Stored dataset items:
-=-=-=-=-

Below are the code and all the weights of a small trained network. Each question names an input and a target symbol and asks about switching units off, where a switched-off unit gives its printed mean instead of its output.

import numpy as np


def w(rows, s, z=0):
    codes = np.array(rows[::2]) - 128.0
    scale = np.full(codes.shape[1], s)
    scale[-1] = z or s
    return codes * scale


def norm(h):
    return h / np.sqrt((h * h).mean(-1, keepdims=True) + 1e-5)


def f(y):
    return np.maximum(y, 0)


def softmax(a):
    e = np.exp(a - a.max(-1, keepdims=True))
    return e / e.sum(-1, keepdims=True)


def log_softmax(a):
    a = a - a.max(-1, keepdims=True)
    return a - np.log(np.exp(a).sum(-1, keepdims=True))


def net(x, mask):
    ids = ['Λβδεζημτφψω'.index(c) for c in x.split()]
    T = len(ids)
    res = E[ids] + P[:T]
    u = 0
    for l in range(2):
        r = norm(res)
        for j in range(2):
            rows = slice(3 * j, 3 * j + 3)
            q, k, v = (r @ M[l][rows].T for M in (Q, K, V))
            z = softmax(np.where(np.tri(T) > 0, q @ k.T / 3**0.5, -1e9)) @ v
            o = O[l][rows]
            res = res + np.where(mask[u + j], z, o[:, -1]) @ o[:, :-1]
        u += 2
        y = f(norm(res) @ A[l][:, :-1].T + A[l][:, -1])
        res = res + np.where(mask[u : u + 12], y, B[l][:, -1]) @ B[l][:, :-1]
        u += 12
    return log_softmax(norm(res)[-1] @ U[:, :-1].T + U[:, -1])


Q, K, V, O, A, B = {}, {}, {}, {}, {}, {}
E = w([
[136,146,81,95,43,150,59],'Λ',
[172,133,190,121,176,229,127],'β',
[124,102,131,28,146,207,109],'δ',
[57,127,250,183,202,111,173],'ε',
[205,88,108,201,86,145,169],'ζ',
[139,4,159,109,110,128,93],'η',
[31,132,125,131,90,173,97],'μ',
[139,168,79,85,205,73,147],'τ',
[114,134,99,82,213,189,250],'φ',
[151,115,169,102,18,108,166],'ψ',
[68,163,146,117,88,53,95],'ω',
],0.021)
P = w([
[73,202,48,95,133,197,219],'0',
[84,191,80,85,109,172,171],'1',
[96,150,116,87,111,165,150],'2',
[93,133,140,109,108,163,117],'3',
[102,115,158,114,106,139,86],'4',
[108,109,180,125,110,129,53],'5',
[118,90,195,146,99,113,35],'6',
[112,91,219,125,82,104,3],'7',
[72,58,130,187,87,88,14],'8',
],0.0062)
Q[0] = w([
[127,189,110,139,132,122,137],'0.h0',
[99,123,99,128,108,122,102],'0.h0',
[159,137,101,108,181,122,115],'0.h0',
[150,172,199,28,112,177,160],'0.h1',
[119,156,187,59,112,1,154],'0.h1',
[29,228,194,97,191,131,147],'0.h1',
],0.033)
K[0] = w([
[124,154,100,131,110,135,155],'0.h0',
[141,93,113,132,132,105,116],'0.h0',
[116,184,86,114,164,135,195],'0.h0',
[148,111,129,143,187,162,58],'0.h1',
[122,70,106,182,169,83,53],'0.h1',
[98,204,122,122,254,117,108],'0.h1',
],0.042)
V[0] = w([
[180,254,138,160,103,161,121],'0.h0',
[72,117,133,137,86,102,185],'0.h0',
[94,164,175,50,81,133,109],'0.h0',
[144,98,104,149,174,151,113],'0.h1',
[109,120,142,103,134,115,149],'0.h1',
[118,126,133,149,124,131,119],'0.h1',
],0.014)
O[0] = w([
[128,248,114,224,163,148,121,115],'0.h0',
[106,113,104,135,113,94,163,212],'0.h0',
[153,150,170,106,92,144,153,210],'0.h0',
[130,113,114,127,151,155,143,3],'0.h1',
[123,134,149,146,134,104,123,52],'0.h1',
[110,120,120,129,130,136,131,121],'0.h1',
],0.012,0.0021)
A[0] = w([
[113,169,113,59,114,137,81,156],'0.n0',
[10,141,158,141,142,121,160,182],'0.n1',
[161,122,124,176,128,100,84,38],'0.n2',
[127,113,61,164,148,89,46,125],'0.n3',
[77,90,161,191,157,102,151,53],'0.n4',
[110,181,122,151,55,114,119,135],'0.n5',
[125,188,150,111,217,5,124,2],'0.n6',
[175,118,105,195,146,135,143,26],'0.n7',
[130,161,121,118,60,57,132,179],'0.n8',
[47,145,112,135,110,134,63,30],'0.n9',
[104,154,118,89,197,82,206,39],'0.n10',
[137,147,198,183,179,147,117,143],'0.n11',
],0.028,0.0032)
B[0] = w([
[27,95,102,135,153,115,107,196],'0.n0',
[215,99,176,130,194,111,65,183],'0.n1',
[128,116,135,138,136,133,185,182],'0.n2',
[54,124,110,206,122,108,137,206],'0.n3',
[119,172,152,205,158,121,171,158],'0.n4',
[196,111,70,102,78,134,140,254],'0.n5',
[67,141,119,81,107,2,74,169],'0.n6',
[83,52,84,142,181,68,152,218],'0.n7',
[158,185,113,178,102,122,146,218],'0.n8',
[165,46,109,151,82,147,96,200],'0.n9',
[62,224,122,91,189,169,156,159],'0.n10',
[87,150,212,140,114,133,172,175],'0.n11',
],0.034,0.017)
Q[1] = w([
[147,187,153,122,130,165,77],'1.h0',
[177,130,148,168,125,58,67],'1.h0',
[198,166,105,126,253,143,158],'1.h0',
[188,186,56,97,130,191,109],'1.h1',
[186,212,33,127,129,220,110],'1.h1',
[137,154,79,185,208,140,237],'1.h1',
],0.029)
K[1] = w([
[158,194,118,46,171,168,146],'1.h0',
[171,122,64,139,139,122,146],'1.h0',
[124,196,82,219,216,150,87],'1.h0',
[140,112,55,160,138,109,151],'1.h1',
[164,84,18,152,119,64,168],'1.h1',
[78,76,128,253,73,77,96],'1.h1',
],0.035)
V[1] = w([
[27,165,140,157,50,78,172],'1.h0',
[100,130,151,243,75,152,47],'1.h0',
[104,120,113,177,191,253,162],'1.h0',
[143,139,46,70,136,142,136],'1.h1',
[86,97,142,89,127,93,78],'1.h1',
[95,147,152,100,56,155,160],'1.h1',
],0.029)
O[1] = w([
[117,112,110,90,30,57,160,254],'1.h0',
[156,106,91,101,17,186,32,229],'1.h0',
[124,117,107,65,142,250,183,44],'1.h0',
[103,77,42,130,137,114,158,86],'1.h1',
[190,141,80,33,137,118,137,177],'1.h1',
[84,154,193,98,92,133,165,74],'1.h1',
],0.018,0.0087)
A[1] = w([
[191,57,112,129,47,190,133,57],'1.n0',
[100,168,178,128,107,72,71,91],'1.n1',
[97,79,92,228,143,148,122,64],'1.n2',
[147,155,64,116,115,126,51,146],'1.n3',
[252,173,123,104,148,161,216,19],'1.n4',
[101,105,37,157,134,109,135,124],'1.n5',
[136,165,120,104,164,187,125,92],'1.n6',
[115,156,75,247,117,75,129,137],'1.n7',
[234,50,169,186,161,242,90,2],'1.n8',
[45,79,128,50,161,149,61,76],'1.n9',
[107,78,149,14,124,205,161,79],'1.n10',
[127,197,109,125,196,61,117,151],'1.n11',
],0.025,0.0063)
B[1] = w([
[74,147,127,212,137,195,59,205],'1.n0',
[159,98,139,193,162,111,96,158],'1.n1',
[188,108,148,128,153,105,209,207],'1.n2',
[91,99,199,109,96,129,92,182],'1.n3',
[229,228,97,153,67,134,182,148],'1.n4',
[90,175,164,158,153,88,107,227],'1.n5',
[83,68,101,162,161,144,133,135],'1.n6',
[154,65,129,50,146,132,199,251],'1.n7',
[252,20,174,122,183,168,118,161],'1.n8',
[184,197,89,69,187,117,124,148],'1.n9',
[154,40,137,75,72,160,120,147],'1.n10',
[96,124,113,165,57,204,97,171],'1.n11',
],0.037,0.025)
U = w([
[115,101,111,163,192,102,221,180],'Λ',
[161,90,132,142,76,3,70,1],'β',
[192,200,86,179,73,146,159,153],'δ',
[94,161,87,150,187,211,152,171],'ε',
[137,149,92,137,163,126,108,89],'ζ',
[49,88,70,203,87,197,101,127],'η',
[202,83,135,172,195,188,86,94],'μ',
[116,197,204,235,177,115,121,125],'τ',
[85,136,194,105,86,166,154,140],'φ',
[66,190,80,138,153,106,97,204],'ψ',
[139,91,71,32,120,146,120,117],'ω',
],0.0077,0.0048)

Each question gives the input, a string of symbols that net reads in full, and the target symbol t.
The units are the heads (3 rows each of Q, K, V and O) and the neurons (one row each of A and B). Each row of codes is followed by its name. A weight is (code - 128) times the scale printed after its matrix; where a second scale follows, it is the last column's (O, A, B and U).
mask holds one flag per unit, layer by layer, with each layer's heads first. A switched-off unit (its flag False) gives its mean, the last column of its rows in O or B, instead of its output. The means were averaged over made-up inputs and are rounded, as every weight is.
A unit's drop is (log p(t) with every unit on - log p(t) with that unit switched off) / (log p(t) with every unit on - log p(t) with every unit switched off).
The circuit of an input: a set's keep is (log p(t) with only the set's units on - log p(t) with every unit switched off) / (log p(t) with every unit on - log p(t) with every unit switched off). Starting from the 12 units with the biggest drops (on a tie, the unit counted first), units are removed one at a time, each time the one whose removal leaves the highest keep (on an exact tie, the one counted first), for as long as the keep stays at least 0.8.
units of the circuit, in order: the units of the circuit, biggest drop first
k most important neurons: the k neurons with the biggest drops, biggest first
top k neurons in layer l: the k neurons of layer l with the biggest drops, biggest first
input ω ζ ζ τ ζ ζ ζ η, target ω: 2 most important neurons : 0.n6, 0.n8
input β φ ζ β ζ τ ζ ω ζ, target β: units of the circuit, in order : 0.n6, 0.n9, 1.h0
input ψ ψ η ζ ζ Λ Λ ψ Λ, target β: units of the circuit, in order : 0.h0, 1.h0, 0.n7
input μ Λ ζ η φ β ζ ψ μ, target β: 3 most important neurons : 0.n5, 0.n7, 0.n1
input ζ ζ ζ ζ ζ ζ Λ μ, target μ: units of the circuit, in order : 0.n1, 1.n8
input ζ ζ ζ ε ψ η τ β, target τ: units of the circuit, in order : 0.n11, 1.n7, 1.h1
input ψ Λ μ, target μ: units of the circuit, in order : 0.n1
input ω ζ ζ Λ η ζ ζ, target δ: top 2 neurons in layer 0 : 0.n7, 0.n6
input ψ ω ζ ψ ε ζ μ ζ, target μ: 2 most important neurons : 1.n8, 0.n1
input Λ ζ ζ Λ Λ ζ, target η: units of the circuit, in order : 1.h0, 1.n0, 0.n6
input Λ ω ζ ζ η β, target τ: 3 most important neurons : 0.n11, 0.n5, 0.n7
input ζ Λ ζ φ μ μ μ ε, target τ: top 2 neurons in layer 0 : 0.n4, 0.n11
input ζ δ μ ζ, target ω: top 2 neurons in layer 0 : 0.n5, 0.n7
input ζ μ Λ δ Λ ζ ζ ψ η, target β: 3 most important neurons : 0.n1, 0.n9, 1.n0
input Λ η ω, target η: 4 most important neurons : 1.n11, 0.n3, 0.n6, 0.n5
input η ω Λ ζ ω ζ μ ζ ω, target η: top 3 neurons in layer 1 : 1.n11, 1.n2, 1.n8
input ζ ζ ω ε β Λ μ ζ, target β: 3 most important neurons : 0.n9, 0.n3, 0.n6
input ζ β ζ, target φ: top 3 neurons in layer 0 : 0.n11, 0.n3, 0.n6
input ζ μ η Λ ψ, target β: top 2 neurons in layer 0 : 0.n5, 0.n7
input ψ Λ ε Λ ψ δ, target ω: most important neuron : 0.n8
input μ ζ ζ ζ β ω μ η, target τ: top 3 neurons in layer 0 : 0.n1, 0.n9, 0.n3
input μ ζ ζ ζ ζ Λ ζ, target η: top 2 neurons in layer 0 : 0.n3, 0.n7
input ω μ η, target ω: top 3 neurons in layer 0 : 0.n5, 0.n8, 0.n6
input β ζ ζ β β ψ, target δ: 2 most important neurons : 0.n7, 0.n6
input τ ψ φ τ ψ ω Λ, target η: most important neuron : 1.n0
input ζ τ η Λ β τ ζ ζ ζ, target τ: top 3 neurons in layer 0 : 0.n5, 0.n9, 0.n1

-=-=-=-=-

Task requirements: A complete answer gives every line of the records holding "True".

Result of the exercise:
    return h / np.sqrt((h * h).mean(-1, keepdims=True) + 1e-5)
    e = np.exp(a - a.max(-1, keepdims=True))
    return e / e.sum(-1, keepdims=True)
    a = a - a.max(-1, keepdims=True)
    return a - np.log(np.exp(a).sum(-1, keepdims=True))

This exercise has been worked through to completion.